==== Data for review
Each row has a name. After each piece below comes the name of the row it's from, unless a question asks for something else. Each question is about the rows just above it. Places in a row count from 0.

[-4.07 -5.09 -3.38  6.30 -0.44 -8.07 -2.04 -5.65  6.39  7.45  7.15 -0.51
 -6.22  8.30  7.54 -7.21 -5.35  3.29  6.79 -0.28 -7.47  1.07 -8.07 -6.48
 -4.54  8.40 -5.30 -8.09  1.49  8.14  1.11 -2.45  6.44 -2.77 -4.75  2.89]  <167>
[ 3.84 -3.52  8.44 -1.45 -7.52  2.77 -0.79  1.50 -4.24  3.29 -1.90  6.43
 -5.56 -5.85  2.43 -3.95  6.97 -5.86 -6.26 -8.00 -1.45 -5.45 -8.20 -0.15
 -5.28  5.95  8.41 -4.98 -8.11 -7.32  7.03 -0.62  5.48 -7.50 -7.68  6.25]  <5>
[-5.43 -2.00 -7.91 -0.11  6.50  8.41  2.27  2.26  4.13  6.07 -0.63 -5.83
  4.86 -4.31  0.77  7.43  0.11 -6.10 -4.70  4.80 -7.49 -6.06  8.30  1.27
  5.36 -3.17  2.51 -5.85 -1.39 -8.53 -5.51  4.65  2.95  1.76  0.48 -5.79]  <76>
[-5.09 -3.85 -1.77 -5.31  5.63 -7.83 -8.29 -1.73 -8.52  0.82 -3.31  8.50
 -3.23  0.46 -2.67  2.50 -4.48 -5.23  2.41 -2.22 -0.10  0.59 -4.84  5.99
 -6.03 -0.16 -0.31 -0.89 -7.15 -8.53  0.41  3.05 -8.59 -7.39  0.73  4.94]  <161>
[ 2.33 -7.78  0.37 -6.18  7.39  4.47  5.55  1.02 -7.45 -6.95  3.73 -4.76
 -5.85  7.08 -6.27 -0.36 -0.31 -5.94 -5.20 -7.28 -7.67  5.25  3.18  0.74
 -7.20  6.49 -6.93  2.61 -3.20 -4.54  1.39  0.46 -4.58  6.19 -6.16 -0.97]  <110>
[-2.54  5.16  3.27  6.83 -7.63  2.76 -3.01 -5.58 -7.19 -6.95 -2.81 -5.03
 -3.90 -1.24  8.08  0.60  8.25  3.24  5.40  7.11  3.82 -7.16  6.37 -0.37
  1.84 -2.00 -6.22  0.96  5.89 -2.02 -5.69 -1.42 -0.75  1.64  0.72  7.92]  <149>
[-4.07 -5.09 -3.38  6.30 -0.44 -8.07 -2.04 -5.65  6.39  7.45  7.15 -0.51
 -6.22  8.30  7.54 -7.21 -5.35  3.29  6.79 -0.28 -7.47  1.07 -8.07 -6.48
 -4.54  8.40 -5.30 -6.48 -3.85  7.17 -1.56  0.09  2.16  1.76 -3.95  0.92]  <23>
The one value in <161> and <76>: : [-8.53]
One entry of <110> was changed: [ 2.33 -7.78  0.37 -6.18  7.39  4.47  5.55  1.02 -7.45 -6.95  3.73 -4.76
 -5.85  7.07 -6.27 -0.36 -0.31 -5.94 -5.20 -7.28 -7.67  5.25  3.18  0.74
 -7.20  6.49 -6.93  2.61 -3.20 -4.54  1.39  0.46 -4.58  6.19 -6.16 -0.97]. Where, and from what? : 13, [7.08]
The row with [-4.07 -5.09 -3.38  6.30 -0.44 -8.07 -2.04 -5.65  6.39  7.45  7.15 -0.51
 -6.22  8.30  7.54 -7.21 -5.35  3.29  6.79 -0.28 -7.47  1.07 -8.07 -6.48
 -4.54  8.40 -5.30 -8.09  1.49  8.14  1.11 -2.45  6.44 -2.77 -4.75  2.89] is : <167>
Where does [-5.43 -2.00 -7.91 -0.11  6.50  8.41  2.27  2.26  4.13  6.07 -0.63 -5.83
  4.86 -4.31  0.77  7.43  0.11 -6.10 -4.70  4.80 -7.49 -6.06  8.30  1.27
  5.36 -3.17  2.51 -5.85 -1.39 -8.53 -5.51  4.65  2.95  1.76  0.48 -5.80] differ from <76>, and what was there? : 35, [-5.79]

[-3.86  2.85  2.75  1.33 -3.01 -1.20 -5.46 -5.00 -3.89  0.08  5.58  0.58
 -7.34 -4.89 -4.49  5.23 -0.06  0.66 -0.88 -3.40  1.28 -2.30  3.19 -1.53
 -2.55 -0.95  2.33 -3.01  1.04  0.50  3.98 -6.49 -1.28 -2.90 -2.34] : <36>
[ 2.09  0.27 -2.25  3.09 -2.66 -4.27  0.78  1.23 -0.16 -1.40  0.34  2.71
 -3.50 -2.04  4.61 -3.29 -0.15  2.38  1.06 -0.97 -1.55 -1.26 -4.07 -3.40
  1.31 -0.03 -2.50  0.89  0.83  3.09  3.57  0.81 -2.14 -0.75 -0.95] : <126>
[-8.37 -2.56  2.39  0.71  0.66  0.31 -1.41  3.98  2.56 -1.30  1.36  2.99
 -2.07 -0.94 -1.77 -1.37  5.53 -2.78 -2.86  5.09 -2.80  0.47  4.63 -2.12
 -2.19 -4.76 -3.78  6.77 -3.13 -1.38  4.63  5.80  3.18  2.71  2.09] : <26>
[ 1.58 -0.68  1.37  6.45  0.44 -3.76 -0.46 -0.16 -0.93 -5.81 -1.45 -1.92
 -1.07  2.39 -2.43  5.30  0.57  5.20  2.90 -4.57  0.12  0.19  4.54  2.84
  1.89 -1.41 -0.87 -1.54 -0.94 -2.53  1.05 -0.75  3.39  1.63  3.18] : <28>
[-1.15 -1.54  0.26  3.68 -1.46 -1.47 -1.05 -1.91  1.32  3.21  1.41 -2.40
  2.25 -1.25 -0.18  2.98  0.11  1.91 -0.84 -1.72 -0.88  1.71  0.58  2.80
 -3.10 -1.05  0.37 -3.00  0.66 -0.69  5.33 -3.51 -2.43  1.78 -2.45] : <7>
Shared by <26> and <7>: : [0.66]
Where does [-8.37 -2.56  2.39  0.71  0.66  0.31 -1.41  3.98  2.56 -1.30  1.36  2.99
 -2.07 -0.94 -1.77 -1.37  5.53 -2.78 -2.86  5.09 -2.80  0.47  4.63 -2.12
 -2.19 -4.76 -3.78  6.76 -3.13 -1.38  4.63  5.80  3.18  2.71  2.09] differ from <26>, and what was there? : 27, [6.77]
Shared by <7> and <26>: : [0.66]
which: [-8.37 -2.56  2.39  0.71  0.66  0.31 -1.41  3.98  2.56 -1.30  1.36  2.99
 -2.07 -0.94 -1.77 -1.37  5.53 -2.78 -2.86  5.09 -2.80  0.47  4.63 -2.12
 -2.19 -4.76 -3.78  6.77 -3.13 -1.38  4.63  5.80  3.18  2.71  2.09] : <26>
One entry of <126> was changed: [ 2.09  0.27 -2.25  3.09 -2.66 -4.27  0.78  1.23 -0.16 -1.40  0.34  2.71
 -3.50 -2.04  4.61 -3.29 -0.14  2.38  1.06 -0.97 -1.55 -1.26 -4.07 -3.40
  1.31 -0.03 -2.50  0.89  0.83  3.09  3.57  0.81 -2.14 -0.75 -0.95]. Where, and from what? : 16, [-0.15]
========
--- Work to be completed ---
What lines of the data include the word "changed"? Copy each of them.

--- The answer ---
One entry of <110> was changed: [ 2.33 -7.78  0.37 -6.18  7.39  4.47  5.55  1.02 -7.45 -6.95  3.73 -4.76
One entry of <126> was changed: [ 2.09  0.27 -2.25  3.09 -2.66 -4.27  0.78  1.23 -0.16 -1.40  0.34  2.71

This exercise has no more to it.